• [INFORMATION]:
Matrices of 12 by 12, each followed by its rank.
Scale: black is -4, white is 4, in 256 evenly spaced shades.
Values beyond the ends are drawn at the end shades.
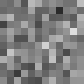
full rank
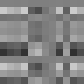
one
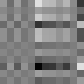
one
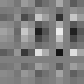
one
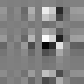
one
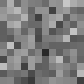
full rank
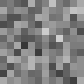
full rank
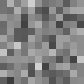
full rank
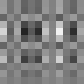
one
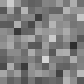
full rank
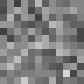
full rank
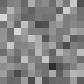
full rank
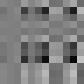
one
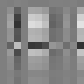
one
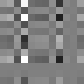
one
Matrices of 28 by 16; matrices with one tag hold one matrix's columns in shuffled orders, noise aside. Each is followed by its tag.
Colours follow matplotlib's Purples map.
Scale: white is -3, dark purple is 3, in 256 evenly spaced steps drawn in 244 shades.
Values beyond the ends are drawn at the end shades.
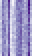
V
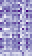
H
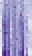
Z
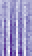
Z
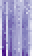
Z
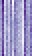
V
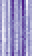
V
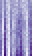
Z
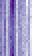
V
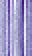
V
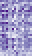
H
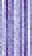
V
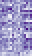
H
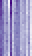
V
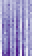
Z
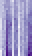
Z
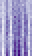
Z
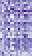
H
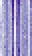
V
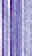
V
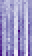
Z
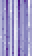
V
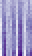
Z
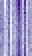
V
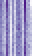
V
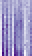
Z
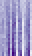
Z
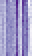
V
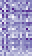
H
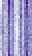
V
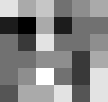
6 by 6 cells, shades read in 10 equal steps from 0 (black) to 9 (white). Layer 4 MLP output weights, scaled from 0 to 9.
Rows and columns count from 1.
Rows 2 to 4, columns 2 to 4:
0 6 1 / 2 8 4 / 4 5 5
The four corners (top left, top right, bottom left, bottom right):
8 6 3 8
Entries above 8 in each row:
0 0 0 0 1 0
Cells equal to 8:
5
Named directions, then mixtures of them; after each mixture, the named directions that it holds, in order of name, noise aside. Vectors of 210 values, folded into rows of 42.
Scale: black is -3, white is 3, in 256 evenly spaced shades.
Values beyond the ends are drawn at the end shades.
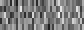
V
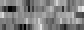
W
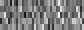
V
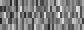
V
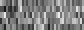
V, W
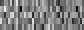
V
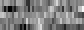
W
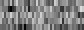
V, W
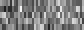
V, W
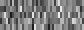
V
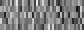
V
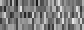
V
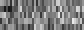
V, W
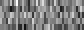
V, W
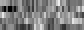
V, W
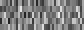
V
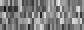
V, W
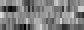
W
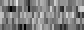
V, W
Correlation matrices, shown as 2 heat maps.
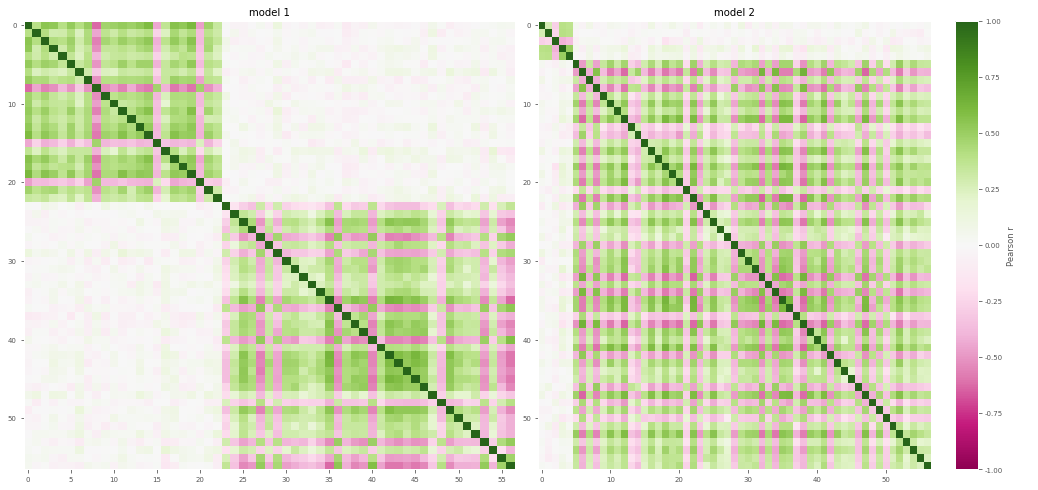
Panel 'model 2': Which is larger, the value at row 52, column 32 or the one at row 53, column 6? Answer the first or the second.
the second
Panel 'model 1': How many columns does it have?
57
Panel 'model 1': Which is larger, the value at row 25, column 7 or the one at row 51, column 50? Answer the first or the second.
the second
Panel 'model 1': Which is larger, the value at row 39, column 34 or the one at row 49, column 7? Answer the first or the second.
the first
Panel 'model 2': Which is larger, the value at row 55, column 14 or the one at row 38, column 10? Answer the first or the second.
the first
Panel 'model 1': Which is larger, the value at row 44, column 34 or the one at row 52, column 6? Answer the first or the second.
the first
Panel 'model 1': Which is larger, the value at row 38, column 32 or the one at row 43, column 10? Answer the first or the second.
the first
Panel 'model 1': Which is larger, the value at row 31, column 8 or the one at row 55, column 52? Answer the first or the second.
the first
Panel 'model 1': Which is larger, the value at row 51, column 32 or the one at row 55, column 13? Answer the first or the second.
the first
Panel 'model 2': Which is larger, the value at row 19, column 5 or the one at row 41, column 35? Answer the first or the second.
the second
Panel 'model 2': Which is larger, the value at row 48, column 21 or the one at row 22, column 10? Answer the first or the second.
the second
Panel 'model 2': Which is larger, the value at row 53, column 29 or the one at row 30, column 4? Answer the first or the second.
the first
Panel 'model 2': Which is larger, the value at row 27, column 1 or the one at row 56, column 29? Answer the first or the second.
the second
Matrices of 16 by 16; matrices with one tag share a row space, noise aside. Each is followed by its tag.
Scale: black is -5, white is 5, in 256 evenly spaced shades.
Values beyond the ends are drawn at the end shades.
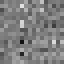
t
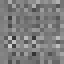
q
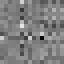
t
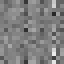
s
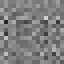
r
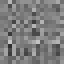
q
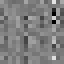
s
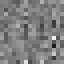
s
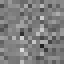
t
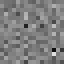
s
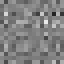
r
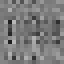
q
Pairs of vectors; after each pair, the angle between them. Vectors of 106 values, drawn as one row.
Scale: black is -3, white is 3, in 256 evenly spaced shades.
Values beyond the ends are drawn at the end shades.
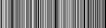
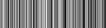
partly aligned
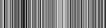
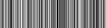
partly opposed
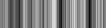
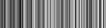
partly aligned
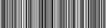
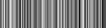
partly opposed
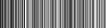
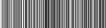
partly opposed
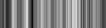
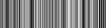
partly aligned
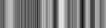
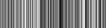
partly opposed
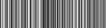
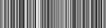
orthogonal
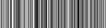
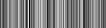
partly opposed
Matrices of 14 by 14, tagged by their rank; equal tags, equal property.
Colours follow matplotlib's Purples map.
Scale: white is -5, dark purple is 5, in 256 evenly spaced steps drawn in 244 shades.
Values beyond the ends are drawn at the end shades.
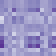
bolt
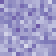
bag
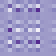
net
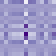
net
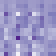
bolt
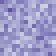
bag
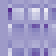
net
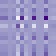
net
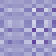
net
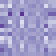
bolt
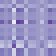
net
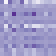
bolt
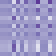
net
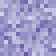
bag
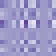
net
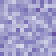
bag
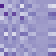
bolt
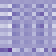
net
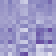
bolt
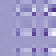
net
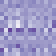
bolt
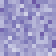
bag
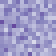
bag
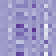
bolt
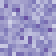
bag
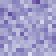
bag
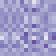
bolt
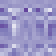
bolt
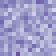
bag
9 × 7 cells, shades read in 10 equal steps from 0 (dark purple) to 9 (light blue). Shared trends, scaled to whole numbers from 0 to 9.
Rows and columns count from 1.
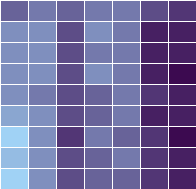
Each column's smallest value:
4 5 2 4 4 1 0
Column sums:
61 52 27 43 43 15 8
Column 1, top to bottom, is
4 6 6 6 6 7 9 8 9
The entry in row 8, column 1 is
8
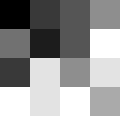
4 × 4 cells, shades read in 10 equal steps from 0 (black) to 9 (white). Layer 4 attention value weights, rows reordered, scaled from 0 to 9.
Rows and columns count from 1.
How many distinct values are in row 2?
4
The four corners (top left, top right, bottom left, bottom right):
0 5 9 6
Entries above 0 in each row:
3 4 4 4
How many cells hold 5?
2
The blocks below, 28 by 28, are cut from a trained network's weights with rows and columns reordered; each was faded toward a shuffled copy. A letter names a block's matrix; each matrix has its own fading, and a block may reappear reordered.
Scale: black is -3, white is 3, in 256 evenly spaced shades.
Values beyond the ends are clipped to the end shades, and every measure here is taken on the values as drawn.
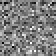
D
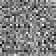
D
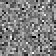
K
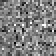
D
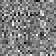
D
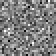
K
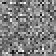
D
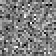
K
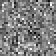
K
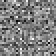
D
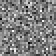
K
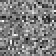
D
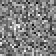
K
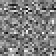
D
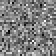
K
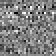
D
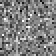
K
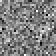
K
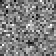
K
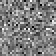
D
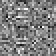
D
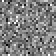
K
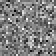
K
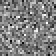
K
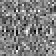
D
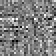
D
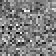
D
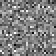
D
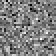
K
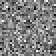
K
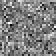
K
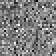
K
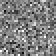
K
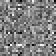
D
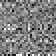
D
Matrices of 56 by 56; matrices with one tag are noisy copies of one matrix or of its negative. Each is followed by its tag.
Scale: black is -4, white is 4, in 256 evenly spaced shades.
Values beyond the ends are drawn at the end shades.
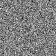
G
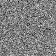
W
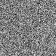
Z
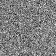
Z
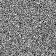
Z
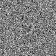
G
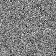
W
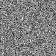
G
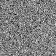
Z
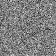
W
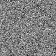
W
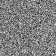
Z
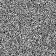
Z
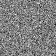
Z
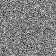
W
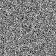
G
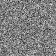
W
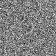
G
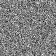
Z
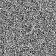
G
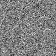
W
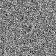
G
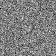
G
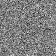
W
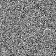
W
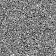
W
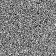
Z
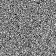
Z
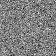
W
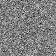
W

• [PROBLEM DESCRIPTION]:
Restate each entry exactly, omitting pictures.

• [RESPONSE]:
Matrices of 12 by 12, each followed by its rank.
Scale: black is -4, white is 4, in 256 evenly spaced shades.
Values beyond the ends are drawn at the end shades.
full rank
one
one
one
one
full rank
full rank
full rank
one
full rank
full rank
full rank
one
one
one
Matrices of 28 by 16; matrices with one tag hold one matrix's columns in shuffled orders, noise aside. Each is followed by its tag.
Colours follow matplotlib's Purples map.
Scale: white is -3, dark purple is 3, in 256 evenly spaced steps drawn in 244 shades.
Values beyond the ends are drawn at the end shades.
V
H
Z
Z
Z
V
V
Z
V
V
H
V
H
V
Z
Z
Z
H
V
V
Z
V
Z
V
V
Z
Z
V
H
V
6 by 6 cells, shades read in 10 equal steps from 0 (black) to 9 (white). Layer 4 MLP output weights, scaled from 0 to 9.
Rows and columns count from 1.
Rows 2 to 4, columns 2 to 4:
0 6 1 / 2 8 4 / 4 5 5
The four corners (top left, top right, bottom left, bottom right):
8 6 3 8
Entries above 8 in each row:
0 0 0 0 1 0
Cells equal to 8:
5
Named directions, then mixtures of them; after each mixture, the named directions that it holds, in order of name, noise aside. Vectors of 210 values, folded into rows of 42.
Scale: black is -3, white is 3, in 256 evenly spaced shades.
Values beyond the ends are drawn at the end shades.
V
W
V
V
V, W
V
W
V, W
V, W
V
V
V
V, W
V, W
V, W
V
V, W
W
V, W
Correlation matrices, shown as 2 heat maps.
Panel 'model 2': Which is larger, the value at row 52, column 32 or the one at row 53, column 6? Answer the first or the second.
the second
Panel 'model 1': How many columns does it have?
57
Panel 'model 1': Which is larger, the value at row 25, column 7 or the one at row 51, column 50? Answer the first or the second.
the second
Panel 'model 1': Which is larger, the value at row 39, column 34 or the one at row 49, column 7? Answer the first or the second.
the first
Panel 'model 2': Which is larger, the value at row 55, column 14 or the one at row 38, column 10? Answer the first or the second.
the first
Panel 'model 1': Which is larger, the value at row 44, column 34 or the one at row 52, column 6? Answer the first or the second.
the first
Panel 'model 1': Which is larger, the value at row 38, column 32 or the one at row 43, column 10? Answer the first or the second.
the first
Panel 'model 1': Which is larger, the value at row 31, column 8 or the one at row 55, column 52? Answer the first or the second.
the first
Panel 'model 1': Which is larger, the value at row 51, column 32 or the one at row 55, column 13? Answer the first or the second.
the first
Panel 'model 2': Which is larger, the value at row 19, column 5 or the one at row 41, column 35? Answer the first or the second.
the second
Panel 'model 2': Which is larger, the value at row 48, column 21 or the one at row 22, column 10? Answer the first or the second.
the second
Panel 'model 2': Which is larger, the value at row 53, column 29 or the one at row 30, column 4? Answer the first or the second.
the first
Panel 'model 2': Which is larger, the value at row 27, column 1 or the one at row 56, column 29? Answer the first or the second.
the second
Matrices of 16 by 16; matrices with one tag share a row space, noise aside. Each is followed by its tag.
Scale: black is -5, white is 5, in 256 evenly spaced shades.
Values beyond the ends are drawn at the end shades.
t
q
t
s
r
q
s
s
t
s
r
q
Pairs of vectors; after each pair, the angle between them. Vectors of 106 values, drawn as one row.
Scale: black is -3, white is 3, in 256 evenly spaced shades.
Values beyond the ends are drawn at the end shades.
partly aligned
partly opposed
partly aligned
partly opposed
partly opposed
partly aligned
partly opposed
orthogonal
partly opposed
Matrices of 14 by 14, tagged by their rank; equal tags, equal property.
Colours follow matplotlib's Purples map.
Scale: white is -5, dark purple is 5, in 256 evenly spaced steps drawn in 244 shades.
Values beyond the ends are drawn at the end shades.
bolt
bag
net
net
bolt
bag
net
net
net
bolt
net
bolt
net
bag
net
bag
bolt
net
bolt
net
bolt
bag
bag
bolt
bag
bag
bolt
bolt
bag
9 × 7 cells, shades read in 10 equal steps from 0 (dark purple) to 9 (light blue). Shared trends, scaled to whole numbers from 0 to 9.
Rows and columns count from 1.
Each column's smallest value:
4 5 2 4 4 1 0
Column sums:
61 52 27 43 43 15 8
Column 1, top to bottom, is
4 6 6 6 6 7 9 8 9
The entry in row 8, column 1 is
8
4 × 4 cells, shades read in 10 equal steps from 0 (black) to 9 (white). Layer 4 attention value weights, rows reordered, scaled from 0 to 9.
Rows and columns count from 1.
How many distinct values are in row 2?
4
The four corners (top left, top right, bottom left, bottom right):
0 5 9 6
Entries above 0 in each row:
3 4 4 4
How many cells hold 5?
2
The blocks below, 28 by 28, are cut from a trained network's weights with rows and columns reordered; each was faded toward a shuffled copy. A letter names a block's matrix; each matrix has its own fading, and a block may reappear reordered.
Scale: black is -3, white is 3, in 256 evenly spaced shades.
Values beyond the ends are clipped to the end shades, and every measure here is taken on the values as drawn.
D
D
K
D
D
K
D
K
K
D
K
D
K
D
K
D
K
K
K
D
D
K
K
K
D
D
D
D
K
K
K
K
K
D
D
Matrices of 56 by 56; matrices with one tag are noisy copies of one matrix or of its negative. Each is followed by its tag.
Scale: black is -4, white is 4, in 256 evenly spaced shades.
Values beyond the ends are drawn at the end shades.
G
W
Z
Z
Z
G
W
G
Z
W
W
Z
Z
Z
W
G
W
G
Z
G
W
G
G
W
W
W
Z
Z
W
W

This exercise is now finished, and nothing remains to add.